- **What needs to be done**: Give back the entries exactly, ending with the "[ 1.0 -3.7 -0.5" line.

- **Provided data**:
Every row gives one point. Two turns around zero, p and q, are shown by what they do to some points. Write where each new point lands after one turn and then the other. Backwards means that the second turn is done in reverse. Each puzzle has new turns, and all numbers are rounded.

Turn p:
[ 0.2 -3.3] -> [-0.9 -3.2]
[-3.9  2.9] -> [-2.7  4.0]
[1.7 1.1] -> [2.0 0.5]
[ 2.1 -0.8] -> [ 1.7 -1.5]
Turn q:
[ 4.3 -1.3] -> [4.0 2.1]
[-1.7 -0.5] -> [-0.8 -1.6]
[-2.6  1.8] -> [-3.1 -0.6]
Where do these land?
p, then q: [3.1 0.9] -> [2.4 2.2]
p, then q backwards: [-4.5  0.1] -> [-1.9  4.1]
q, then p backwards: [ 1.4 -1.0] -> [1.5 0.8]

Turn p:
[ 2.6  1.1 -2.8] -> [-3.3 -2.1  0.6]
[-0.5  2.5 -0.3] -> [-1.6  1.0 -1.7]
[-0.6 -5.3 -0.5] -> [ 2.9 -0.4  4.5]
[-1.6  0.3  2.5] -> [ 2.1  1.4 -1.6]
[-3.7  1.5  2.6] -> [ 1.8  3.7 -2.4]
[ 3.8  0.0 -1.4] -> [-1.8 -3.6  0.5]
Turn q:
[-0.8  1.7 -4.7] -> [-1.5  4.1 -2.6]
[-1.7  0.2 -0.3] -> [-1.2  0.9  0.9]
[-2.6 -2.6 -2.3] -> [-4.3  0.1 -0.6]
[ 2.3 -0.7 -0.1] -> [ 1.1 -1.3 -1.7]
[0.0 3.0 3.1] -> [3.1 0.7 2.9]
[ 2.8 -1.5  4.3] -> [ 2.8 -4.4  1.1]
Where do these land?
q, then p: [ 0.7 -0.8  3.3] -> [ 2.7 -2.0  0.7]
q, then p: [2.2 1.3 4.5] -> [ 2.2 -4.7 -0.1]
q, then p: [-3.1  2.0 -0.8] -> [-0.2  1.7 -3.4]
p, then q: [ 0.8 -0.9 -4.5] -> [-1.1 -1.1  4.4]
q, then p: [-0.6 -1.5 -2.4] -> [-1.1  2.5  1.1]

Turn p:
[-3.0 -1.4 -1.2 -4.5] -> [-2.0  3.1  3.6  2.3]
[-4.8 -1.4  0.4  1.3] -> [-0.3 -2.8  4.1  1.4]
[ 0.4  3.3 -0.5  2.9] -> [ 2.5 -1.3 -0.3 -3.4]
[ 1.0 -3.7 -0.5 -0.1] -> [ 0.0 -0.2 -1.3  3.6]
[ 3.0  1.8  3.2 -0.4] -> [-2.3 -0.1 -3.2 -2.6]
[ 3.4  1.4 -1.4  0.8] -> [ 2.1  1.2 -2.9 -1.3]
Turn q:
[-2.0 -4.2  2.3  1.5] -> [-1.3 -3.3  1.7  3.7]
[-0.8 -1.7 -0.7  2.0] -> [-1.8  0.3  0.7  2.0]
[ 1.4  1.0 -2.8 -3.8] -> [ 1.7  2.1  2.1 -3.7]
[3.4 2.1 3.2 1.8] -> [-1.4 -2.2 -4.3 -2.0]
[-2.0  2.8 -1.9 -1.5] -> [ 2.9  3.0 -0.2 -0.1]
Where do these land?
p, then q: [-3.6 -2.4 -2.4 -2.0] -> [-0.9 -2.4 -4.3  1.7]
q, then p: [ 1.0 -2.1  1.7  2.0] -> [ 0.2 -1.7  2.0  2.3]
q, then p: [-1.7  3.4 -1.7  1.4] -> [ 3.0  1.2 -0.3 -3.0]
q, then p: [ 1.8 -0.9  2.7 -0.5] -> [-0.7  0.5  0.3  3.3]
p, then q backwards: [-3.3  1.6 -1.3 -2.8] -> [-0.1 -2.1 -4.0 -1.6]
q, then p: [5.8 0.5 1.0 1.9] -> [-0.5  2.9  4.8  2.6]

Turn p:
[ 0.8 -1.8 -0.6  0.4 -6.4  2.2] -> [-0.8 -2.2 -2.2  3.5 -4.8  2.0]
[-5.5 -0.2 -2.3 -1.2  3.6  1.2] -> [ 0.6 -4.3  4.3 -1.5  3.4 -0.8]
[ 1.7  2.1  0.1  0.2 -2.7  1.6] -> [ 0.9  0.1 -2.6  0.5 -1.3  2.8]
[ 1.8 -0.6 -2.2  2.9  3.0 -3.4] -> [ 1.6  2.2 -0.9  1.3  2.8 -4.4]
[ 0.2  0.5  4.2 -0.1 -0.1  1.6] -> [-3.3  1.1 -0.7 -1.7 -0.2  2.3]
[ 1.5  0.2  0.6  0.6 -0.9 -5.1] -> [ 1.1  2.5 -1.8 -1.4 -2.0 -3.7]
[-0.5 -0.2  0.3 -2.8  3.5  1.8] -> [-0.2  0.8  3.9 -0.8  2.1  1.7]
Turn q:
[-4.3  3.7  3.4 -1.8  0.5 -0.5] -> [-0.3 -2.1  1.2 -6.3 -0.4 -1.0]
[ 2.7  2.5 -2.2  2.5  0.0  0.7] -> [ 1.2  1.5 -2.5  0.8 -1.0  3.7]
[ 2.9 -1.8 -0.9  1.2  0.3  3.4] -> [ 2.1  3.5  0.6  2.9 -0.4  0.5]
[ 3.1 -0.2 -0.7 -1.4  1.1  0.7] -> [-1.6  2.5  0.5  1.4 -1.2  1.0]
[-7.3  2.4  0.9 -2.5 -1.8  0.0] -> [ 0.7 -4.9  3.5 -5.2  2.3 -0.2]
[ 2.4 -3.7 -2.0  0.4  2.3 -1.6] -> [-1.5  0.1 -0.6  4.9 -1.9 -1.1]
[-3.6  1.4  4.1 -0.4 -2.3 -1.0] -> [ 0.3 -1.6 -0.2 -4.8  2.5 -2.5]
[ 4.0 -3.7 -2.4 -0.3 -1.2 -1.8] -> [-2.5  1.3 -1.2  5.4  1.4  0.0]
[ 0.0 -0.6 -0.2  2.4  1.1  0.2] -> [ 1.8 -0.3 -1.2  1.0 -1.2 -0.4]
Where do these land?
q, then p: [ 0.8  3.4 -0.1  1.2 -0.5  1.7] -> [1.6 0.4 0.7 0.8 0.0 3.6]
q, then p backwards: [-2.2 -0.2  0.8 -1.9  0.9  0.5] -> [-2.2 -1.0  0.1 -1.7  0.7 -0.9]
q, then p: [ 1.3 -3.0 -2.1  2.2 -1.3  3.8] -> [-0.3  2.9 -4.1  1.0  3.1  0.6]
q, then p backwards: [ 2.2 -1.9  1.3 -0.5 -2.2  1.1] -> [ 2.4 -0.7  0.1  1.2  2.9 -0.7]
p, then q backwards: [ 1.2  4.4  2.4 -1.2  6.3 -4.4] -> [ 0.3  2.4  6.6 -1.0 -4.4  4.2]
q, then p: [-2.7 -2.9 -0.6  3.1 -3.8  0.7] -> [-0.3  4.3  0.5  2.4  3.1 -2.5]
p, then q backwards: [-0.6  0.1 -1.6 -2.8  0.5 -3.5] -> [-2.1 -0.6  2.4  0.2  1.8  3.0]

Turn p:
[-0.9  3.2 -1.4 -0.6 -3.7 -1.2  0.0  0.2] -> [-2.4  0.5 -0.1 -2.8  1.7 -0.7 -3.3 -0.1]
[-1.5 -8.9  3.4  1.8  1.7 -0.5  2.0  1.7] -> [ 7.6  3.1 -0.1  2.8  0.3  2.4  3.9 -3.1]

- **Answer**:
Every row gives one point. Two turns around zero, p and q, are shown by what they do to some points. Write where each new point lands after one turn and then the other. Backwards means that the second turn is done in reverse. Each puzzle has new turns, and all numbers are rounded.

Turn p:
[ 0.2 -3.3] -> [-0.9 -3.2]
[-3.9  2.9] -> [-2.7  4.0]
[1.7 1.1] -> [2.0 0.5]
[ 2.1 -0.8] -> [ 1.7 -1.5]
Turn q:
[ 4.3 -1.3] -> [4.0 2.1]
[-1.7 -0.5] -> [-0.8 -1.6]
[-2.6  1.8] -> [-3.1 -0.6]
Where do these land?
p, then q: [3.1 0.9] -> [2.4 2.2]
p, then q backwards: [-4.5  0.1] -> [-1.9  4.1]
q, then p backwards: [ 1.4 -1.0] -> [1.5 0.8]

Turn p:
[ 2.6  1.1 -2.8] -> [-3.3 -2.1  0.6]
[-0.5  2.5 -0.3] -> [-1.6  1.0 -1.7]
[-0.6 -5.3 -0.5] -> [ 2.9 -0.4  4.5]
[-1.6  0.3  2.5] -> [ 2.1  1.4 -1.6]
[-3.7  1.5  2.6] -> [ 1.8  3.7 -2.4]
[ 3.8  0.0 -1.4] -> [-1.8 -3.6  0.5]
Turn q:
[-0.8  1.7 -4.7] -> [-1.5  4.1 -2.6]
[-1.7  0.2 -0.3] -> [-1.2  0.9  0.9]
[-2.6 -2.6 -2.3] -> [-4.3  0.1 -0.6]
[ 2.3 -0.7 -0.1] -> [ 1.1 -1.3 -1.7]
[0.0 3.0 3.1] -> [3.1 0.7 2.9]
[ 2.8 -1.5  4.3] -> [ 2.8 -4.4  1.1]
Where do these land?
q, then p: [ 0.7 -0.8  3.3] -> [ 2.7 -2.0  0.7]
q, then p: [2.2 1.3 4.5] -> [ 2.2 -4.7 -0.1]
q, then p: [-3.1  2.0 -0.8] -> [-0.2  1.7 -3.4]
p, then q: [ 0.8 -0.9 -4.5] -> [-1.1 -1.1  4.4]
q, then p: [-0.6 -1.5 -2.4] -> [-1.1  2.5  1.1]

Turn p:
[-3.0 -1.4 -1.2 -4.5] -> [-2.0  3.1  3.6  2.3]
[-4.8 -1.4  0.4  1.3] -> [-0.3 -2.8  4.1  1.4]
[ 0.4  3.3 -0.5  2.9] -> [ 2.5 -1.3 -0.3 -3.4]
[ 1.0 -3.7 -0.5 -0.1] -> [ 0.0 -0.2 -1.3  3.6]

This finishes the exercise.